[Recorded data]

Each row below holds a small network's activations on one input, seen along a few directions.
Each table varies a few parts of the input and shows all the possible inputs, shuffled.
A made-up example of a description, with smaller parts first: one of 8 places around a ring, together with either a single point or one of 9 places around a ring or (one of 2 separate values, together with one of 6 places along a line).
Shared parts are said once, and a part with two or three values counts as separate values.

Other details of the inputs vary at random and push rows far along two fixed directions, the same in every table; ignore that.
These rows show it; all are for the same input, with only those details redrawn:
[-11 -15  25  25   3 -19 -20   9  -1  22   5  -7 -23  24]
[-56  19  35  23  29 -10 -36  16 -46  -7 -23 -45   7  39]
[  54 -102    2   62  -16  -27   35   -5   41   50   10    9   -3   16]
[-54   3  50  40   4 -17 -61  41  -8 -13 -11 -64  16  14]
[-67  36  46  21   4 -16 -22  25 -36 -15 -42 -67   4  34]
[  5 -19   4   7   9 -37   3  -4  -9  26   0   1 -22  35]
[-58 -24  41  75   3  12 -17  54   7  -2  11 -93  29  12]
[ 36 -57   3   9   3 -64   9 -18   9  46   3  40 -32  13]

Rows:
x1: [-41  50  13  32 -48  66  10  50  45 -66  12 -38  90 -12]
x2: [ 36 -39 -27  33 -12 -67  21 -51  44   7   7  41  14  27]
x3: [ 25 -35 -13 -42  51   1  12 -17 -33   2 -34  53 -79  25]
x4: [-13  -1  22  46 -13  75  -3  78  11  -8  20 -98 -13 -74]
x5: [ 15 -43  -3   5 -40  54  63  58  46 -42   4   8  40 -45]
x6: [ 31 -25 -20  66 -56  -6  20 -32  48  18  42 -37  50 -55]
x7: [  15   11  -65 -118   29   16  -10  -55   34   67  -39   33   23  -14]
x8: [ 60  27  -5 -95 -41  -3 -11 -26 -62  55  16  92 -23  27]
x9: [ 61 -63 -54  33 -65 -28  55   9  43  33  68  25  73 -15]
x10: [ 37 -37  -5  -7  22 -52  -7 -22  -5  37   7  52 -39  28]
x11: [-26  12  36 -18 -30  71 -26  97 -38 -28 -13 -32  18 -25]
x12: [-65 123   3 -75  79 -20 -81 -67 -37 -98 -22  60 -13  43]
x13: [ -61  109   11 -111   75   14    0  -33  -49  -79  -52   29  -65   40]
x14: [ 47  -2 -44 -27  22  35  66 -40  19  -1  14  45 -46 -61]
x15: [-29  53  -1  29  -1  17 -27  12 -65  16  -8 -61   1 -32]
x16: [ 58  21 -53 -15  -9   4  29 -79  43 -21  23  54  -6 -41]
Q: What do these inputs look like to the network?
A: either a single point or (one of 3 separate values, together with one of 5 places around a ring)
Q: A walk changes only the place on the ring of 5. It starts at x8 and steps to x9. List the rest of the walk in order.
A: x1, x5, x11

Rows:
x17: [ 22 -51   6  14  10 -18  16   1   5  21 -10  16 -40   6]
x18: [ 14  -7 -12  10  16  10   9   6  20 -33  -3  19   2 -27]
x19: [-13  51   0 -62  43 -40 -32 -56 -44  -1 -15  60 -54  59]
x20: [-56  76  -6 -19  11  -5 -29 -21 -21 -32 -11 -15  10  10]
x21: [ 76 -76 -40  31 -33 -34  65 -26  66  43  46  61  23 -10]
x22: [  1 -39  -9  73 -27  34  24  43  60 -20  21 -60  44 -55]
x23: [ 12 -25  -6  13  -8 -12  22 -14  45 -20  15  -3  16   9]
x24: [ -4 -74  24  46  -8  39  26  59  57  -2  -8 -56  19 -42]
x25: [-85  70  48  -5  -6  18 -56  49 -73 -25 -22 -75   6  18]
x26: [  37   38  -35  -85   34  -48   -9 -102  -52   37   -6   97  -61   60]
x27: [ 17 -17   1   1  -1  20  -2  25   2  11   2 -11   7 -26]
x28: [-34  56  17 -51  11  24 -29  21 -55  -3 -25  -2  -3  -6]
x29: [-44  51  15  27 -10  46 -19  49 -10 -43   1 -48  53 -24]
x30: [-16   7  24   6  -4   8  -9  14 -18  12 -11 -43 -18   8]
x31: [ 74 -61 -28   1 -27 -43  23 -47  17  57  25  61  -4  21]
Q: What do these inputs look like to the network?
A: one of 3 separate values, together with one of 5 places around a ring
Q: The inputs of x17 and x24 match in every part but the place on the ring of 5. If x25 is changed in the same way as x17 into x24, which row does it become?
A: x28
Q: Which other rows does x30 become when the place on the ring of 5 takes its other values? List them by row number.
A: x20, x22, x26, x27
* * *
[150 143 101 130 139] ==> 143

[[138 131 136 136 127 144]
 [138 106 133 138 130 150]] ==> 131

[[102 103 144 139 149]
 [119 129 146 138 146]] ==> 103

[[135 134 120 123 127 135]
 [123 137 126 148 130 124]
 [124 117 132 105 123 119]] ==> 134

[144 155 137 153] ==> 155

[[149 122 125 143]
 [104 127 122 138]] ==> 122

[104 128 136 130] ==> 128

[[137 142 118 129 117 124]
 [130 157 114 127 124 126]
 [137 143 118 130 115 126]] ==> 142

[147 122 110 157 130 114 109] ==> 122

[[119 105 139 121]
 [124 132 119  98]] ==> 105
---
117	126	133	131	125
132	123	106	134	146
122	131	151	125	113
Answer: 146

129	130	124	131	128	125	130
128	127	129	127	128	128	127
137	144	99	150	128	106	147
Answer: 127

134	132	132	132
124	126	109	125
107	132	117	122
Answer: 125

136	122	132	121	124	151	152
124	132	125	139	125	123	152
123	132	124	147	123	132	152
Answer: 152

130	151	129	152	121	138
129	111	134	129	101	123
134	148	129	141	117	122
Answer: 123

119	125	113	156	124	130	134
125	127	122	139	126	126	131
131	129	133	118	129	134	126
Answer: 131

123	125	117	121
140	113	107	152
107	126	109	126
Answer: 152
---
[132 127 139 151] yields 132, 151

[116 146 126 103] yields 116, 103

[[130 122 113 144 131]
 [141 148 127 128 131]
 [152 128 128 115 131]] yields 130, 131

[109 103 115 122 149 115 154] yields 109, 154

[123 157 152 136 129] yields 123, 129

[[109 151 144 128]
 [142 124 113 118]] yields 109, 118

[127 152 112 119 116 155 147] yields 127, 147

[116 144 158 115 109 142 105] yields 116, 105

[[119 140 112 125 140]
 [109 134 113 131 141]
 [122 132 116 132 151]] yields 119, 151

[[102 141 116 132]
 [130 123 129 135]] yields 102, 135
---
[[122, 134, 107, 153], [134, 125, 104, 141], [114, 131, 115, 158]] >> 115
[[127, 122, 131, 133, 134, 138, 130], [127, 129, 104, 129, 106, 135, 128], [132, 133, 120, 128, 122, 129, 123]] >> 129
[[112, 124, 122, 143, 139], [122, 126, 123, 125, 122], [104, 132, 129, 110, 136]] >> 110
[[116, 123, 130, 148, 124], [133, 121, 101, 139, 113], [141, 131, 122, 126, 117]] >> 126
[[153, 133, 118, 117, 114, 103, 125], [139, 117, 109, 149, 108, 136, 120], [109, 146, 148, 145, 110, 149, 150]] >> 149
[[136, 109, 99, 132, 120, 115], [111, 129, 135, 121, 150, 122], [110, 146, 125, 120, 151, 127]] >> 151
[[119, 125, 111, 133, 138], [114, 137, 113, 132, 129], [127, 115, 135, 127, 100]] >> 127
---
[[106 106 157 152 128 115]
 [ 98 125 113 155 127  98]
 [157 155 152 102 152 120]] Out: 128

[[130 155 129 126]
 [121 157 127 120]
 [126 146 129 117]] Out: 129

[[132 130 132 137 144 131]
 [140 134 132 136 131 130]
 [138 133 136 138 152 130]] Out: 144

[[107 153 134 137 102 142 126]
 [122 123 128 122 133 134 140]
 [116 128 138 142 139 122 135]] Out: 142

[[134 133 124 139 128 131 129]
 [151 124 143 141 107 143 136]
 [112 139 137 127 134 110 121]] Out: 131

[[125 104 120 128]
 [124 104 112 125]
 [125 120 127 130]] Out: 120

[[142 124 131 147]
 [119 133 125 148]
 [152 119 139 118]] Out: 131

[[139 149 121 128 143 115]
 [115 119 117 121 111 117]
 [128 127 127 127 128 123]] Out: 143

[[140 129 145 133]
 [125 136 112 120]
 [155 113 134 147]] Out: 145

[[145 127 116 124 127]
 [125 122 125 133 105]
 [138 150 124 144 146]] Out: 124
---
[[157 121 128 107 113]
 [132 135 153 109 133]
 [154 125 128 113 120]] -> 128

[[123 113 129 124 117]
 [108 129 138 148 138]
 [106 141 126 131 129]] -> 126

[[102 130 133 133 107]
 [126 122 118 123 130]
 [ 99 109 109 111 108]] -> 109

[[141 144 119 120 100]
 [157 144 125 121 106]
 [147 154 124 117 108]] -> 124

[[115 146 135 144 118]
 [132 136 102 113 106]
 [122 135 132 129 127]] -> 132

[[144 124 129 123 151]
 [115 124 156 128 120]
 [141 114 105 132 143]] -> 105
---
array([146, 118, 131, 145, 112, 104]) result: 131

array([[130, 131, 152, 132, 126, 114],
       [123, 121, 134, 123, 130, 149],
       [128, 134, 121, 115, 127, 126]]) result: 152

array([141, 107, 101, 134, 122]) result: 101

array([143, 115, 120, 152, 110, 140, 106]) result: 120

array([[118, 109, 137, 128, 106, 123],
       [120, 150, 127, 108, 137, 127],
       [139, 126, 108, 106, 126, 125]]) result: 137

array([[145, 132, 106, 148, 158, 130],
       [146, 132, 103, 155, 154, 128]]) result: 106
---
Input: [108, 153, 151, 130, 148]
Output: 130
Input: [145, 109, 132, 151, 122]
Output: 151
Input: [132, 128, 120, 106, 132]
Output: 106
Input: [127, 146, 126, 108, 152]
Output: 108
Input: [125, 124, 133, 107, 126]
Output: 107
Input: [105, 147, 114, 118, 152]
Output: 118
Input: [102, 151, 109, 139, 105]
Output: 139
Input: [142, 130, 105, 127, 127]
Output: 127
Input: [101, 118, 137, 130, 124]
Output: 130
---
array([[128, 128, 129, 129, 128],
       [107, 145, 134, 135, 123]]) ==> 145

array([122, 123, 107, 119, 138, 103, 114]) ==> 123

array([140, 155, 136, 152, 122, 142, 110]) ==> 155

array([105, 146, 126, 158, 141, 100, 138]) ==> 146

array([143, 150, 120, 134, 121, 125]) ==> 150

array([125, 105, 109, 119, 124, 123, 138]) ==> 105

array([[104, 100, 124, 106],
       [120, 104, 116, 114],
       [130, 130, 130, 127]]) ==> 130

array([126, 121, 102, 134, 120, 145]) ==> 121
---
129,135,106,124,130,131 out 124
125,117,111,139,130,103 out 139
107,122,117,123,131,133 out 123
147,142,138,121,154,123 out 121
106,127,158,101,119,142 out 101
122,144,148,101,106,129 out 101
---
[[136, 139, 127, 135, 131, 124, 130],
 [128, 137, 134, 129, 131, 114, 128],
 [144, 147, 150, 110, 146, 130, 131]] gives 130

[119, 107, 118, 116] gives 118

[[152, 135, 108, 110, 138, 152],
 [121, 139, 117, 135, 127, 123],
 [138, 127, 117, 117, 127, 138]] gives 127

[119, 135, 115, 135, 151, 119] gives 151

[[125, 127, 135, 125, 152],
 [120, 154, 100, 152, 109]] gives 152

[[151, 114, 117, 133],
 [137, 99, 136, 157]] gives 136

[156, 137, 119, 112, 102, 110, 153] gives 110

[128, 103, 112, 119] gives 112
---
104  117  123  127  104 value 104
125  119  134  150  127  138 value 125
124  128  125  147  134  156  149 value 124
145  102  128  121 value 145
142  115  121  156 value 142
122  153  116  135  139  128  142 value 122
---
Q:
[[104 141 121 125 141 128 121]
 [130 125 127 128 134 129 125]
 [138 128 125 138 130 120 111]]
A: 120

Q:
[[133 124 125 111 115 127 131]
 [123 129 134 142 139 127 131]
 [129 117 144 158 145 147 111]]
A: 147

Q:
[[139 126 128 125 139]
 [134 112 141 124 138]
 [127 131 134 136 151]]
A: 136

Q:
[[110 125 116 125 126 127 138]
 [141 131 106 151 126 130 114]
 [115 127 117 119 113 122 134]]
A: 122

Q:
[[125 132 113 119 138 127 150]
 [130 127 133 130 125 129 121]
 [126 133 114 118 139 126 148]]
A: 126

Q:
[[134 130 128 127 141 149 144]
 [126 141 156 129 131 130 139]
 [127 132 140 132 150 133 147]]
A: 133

* **THE PROBLEM**: Return the span of lines in the data above that opens at the line with "Each row below" and closes at the line with "Shared parts are", exactly, ends included, nothing else.

* **ANSWER BOX**:
Each row below holds a small network's activations on one input, seen along a few directions.
Each table varies a few parts of the input and shows all the possible inputs, shuffled.
A made-up example of a description, with smaller parts first: one of 8 places around a ring, together with either a single point or one of 9 places around a ring or (one of 2 separate values, together with one of 6 places along a line).
Shared parts are said once, and a part with two or three values counts as separate values.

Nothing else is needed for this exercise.